[MATERIAL SUPPLIED — start]
B = [[6, 7, 9, 7, 4, 7, 7, 6, 2, 7, 3, 7], [7, 6, 3, 7, 7, 6, 3, 7, 6, 7, 4, 7], [7, 6, 6, 6, 6, 8, 6, 8, 5, 8, 6, 8], [7, 7, 6, 8, 7, 7, 5, 8, 6, 8, 4, 8], [4, 8, 5, 7, 3, 8, 4, 8, 2, 8, 4, 8]]
The entry just right of the largest entry?
A: 7
The largest entry is 9

W = 11.808	-124.068	76.198	-47.270	87.207	148.366	-62.066
The median of all entries is 11.808
The 1st entry from the right is -62.066
Read off the 2nd-last entry.
148.366
Read off the entry just right of the smallest entry.
76.198

Read these off the row that follows.
1) Give the entry just left of -2.48.
2) Give the entry just left of 1.91.
[ 2.27 -2.50 -2.48 -5.60  0.84  1.91  3.17  3.33  0.31  4.20 -0.38 -4.37]
1) -2.50
2) 0.84

Questions about the matrix below.
1) Give the top-left entry.
2) Give the entry directly above -4.66.
3) Give the minimum.
4) Give the first entry of the largest entry's row.
5) Give the entry just right of the smallest entry.
6) Give the largest entry in the last row.
7) Give the entry just right of 2.88.
8) Give the entry just left of -1.28.
[[-4.18 -3.39 -0.13  2.55]
 [ 2.88  3.20  3.98 -4.66]
 [-0.41  0.00 -1.28 -0.76]
 [ 3.48  2.40 -2.55  0.30]
 [-2.93 -2.95 -6.10  5.06]
 [ 2.67  2.84  2.70 -3.28]]
1) -4.18
2) 2.55
3) -6.10
4) -2.93
5) 5.06
6) 2.84
7) 3.20
8) 0.00

[[ 2.84  5.06 -5.40 -3.46  4.79 -5.45 -4.43  4.92]
 [ 0.16  0.84 -4.63 -0.87 -4.24 -4.37  4.12 -0.51]
 [-2.46  2.31  3.97  3.48  3.98  4.67 -4.53  0.85]
 [-3.46  4.53  0.91  4.75  2.70  4.06 -4.73  0.48]
 [-2.83  3.40  4.52  3.21  4.40  4.64 -4.35  2.29]
 [ 1.37 -5.37 -5.47  5.40 -5.41 -5.49  1.40 -5.52]
 [ 2.85  5.13 -5.42 -4.12  4.69 -5.43 -4.29  4.94]
 [-4.20  0.40 -0.90  4.34  1.78 -0.65  0.76  3.04]
 [-2.59  3.38 -1.80  3.94  3.47 -3.25 -1.61  1.16]
 [-2.73  3.97  4.22  3.62  4.20  4.56 -4.62  2.47]
 [ 3.80  5.06 -5.49 -4.21  3.61 -5.49 -4.96  4.94]
 [-4.06  2.06  1.03  3.30  2.91  2.21 -0.92 -1.22]
 [-3.16  4.65  2.79  4.15  4.84  3.42 -5.02  2.39]
 [ 3.32  5.18 -5.42 -3.43  4.68 -5.48 -4.28  4.96]]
[MATERIAL SUPPLIED — finish]
THE TASK: Each line shown above must be repeated exactly.

EXERCISE ANSWER:
B = [[6, 7, 9, 7, 4, 7, 7, 6, 2, 7, 3, 7], [7, 6, 3, 7, 7, 6, 3, 7, 6, 7, 4, 7], [7, 6, 6, 6, 6, 8, 6, 8, 5, 8, 6, 8], [7, 7, 6, 8, 7, 7, 5, 8, 6, 8, 4, 8], [4, 8, 5, 7, 3, 8, 4, 8, 2, 8, 4, 8]]
The entry just right of the largest entry?
A: 7
The largest entry is 9

W = 11.808	-124.068	76.198	-47.270	87.207	148.366	-62.066
The median of all entries is 11.808
The 1st entry from the right is -62.066
Read off the 2nd-last entry.
148.366
Read off the entry just right of the smallest entry.
76.198

Read these off the row that follows.
1) Give the entry just left of -2.48.
2) Give the entry just left of 1.91.
[ 2.27 -2.50 -2.48 -5.60  0.84  1.91  3.17  3.33  0.31  4.20 -0.38 -4.37]
1) -2.50
2) 0.84

Questions about the matrix below.
1) Give the top-left entry.
2) Give the entry directly above -4.66.
3) Give the minimum.
4) Give the first entry of the largest entry's row.
5) Give the entry just right of the smallest entry.
6) Give the largest entry in the last row.
7) Give the entry just right of 2.88.
8) Give the entry just left of -1.28.
[[-4.18 -3.39 -0.13  2.55]
 [ 2.88  3.20  3.98 -4.66]
 [-0.41  0.00 -1.28 -0.76]
 [ 3.48  2.40 -2.55  0.30]
 [-2.93 -2.95 -6.10  5.06]
 [ 2.67  2.84  2.70 -3.28]]
1) -4.18
2) 2.55
3) -6.10
4) -2.93
5) 5.06
6) 2.84
7) 3.20
8) 0.00

[[ 2.84  5.06 -5.40 -3.46  4.79 -5.45 -4.43  4.92]
 [ 0.16  0.84 -4.63 -0.87 -4.24 -4.37  4.12 -0.51]
 [-2.46  2.31  3.97  3.48  3.98  4.67 -4.53  0.85]
 [-3.46  4.53  0.91  4.75  2.70  4.06 -4.73  0.48]
 [-2.83  3.40  4.52  3.21  4.40  4.64 -4.35  2.29]
 [ 1.37 -5.37 -5.47  5.40 -5.41 -5.49  1.40 -5.52]
 [ 2.85  5.13 -5.42 -4.12  4.69 -5.43 -4.29  4.94]
 [-4.20  0.40 -0.90  4.34  1.78 -0.65  0.76  3.04]
 [-2.59  3.38 -1.80  3.94  3.47 -3.25 -1.61  1.16]
 [-2.73  3.97  4.22  3.62  4.20  4.56 -4.62  2.47]
 [ 3.80  5.06 -5.49 -4.21  3.61 -5.49 -4.96  4.94]
 [-4.06  2.06  1.03  3.30  2.91  2.21 -0.92 -1.22]
 [-3.16  4.65  2.79  4.15  4.84  3.42 -5.02  2.39]
 [ 3.32  5.18 -5.42 -3.43  4.68 -5.48 -4.28  4.96]]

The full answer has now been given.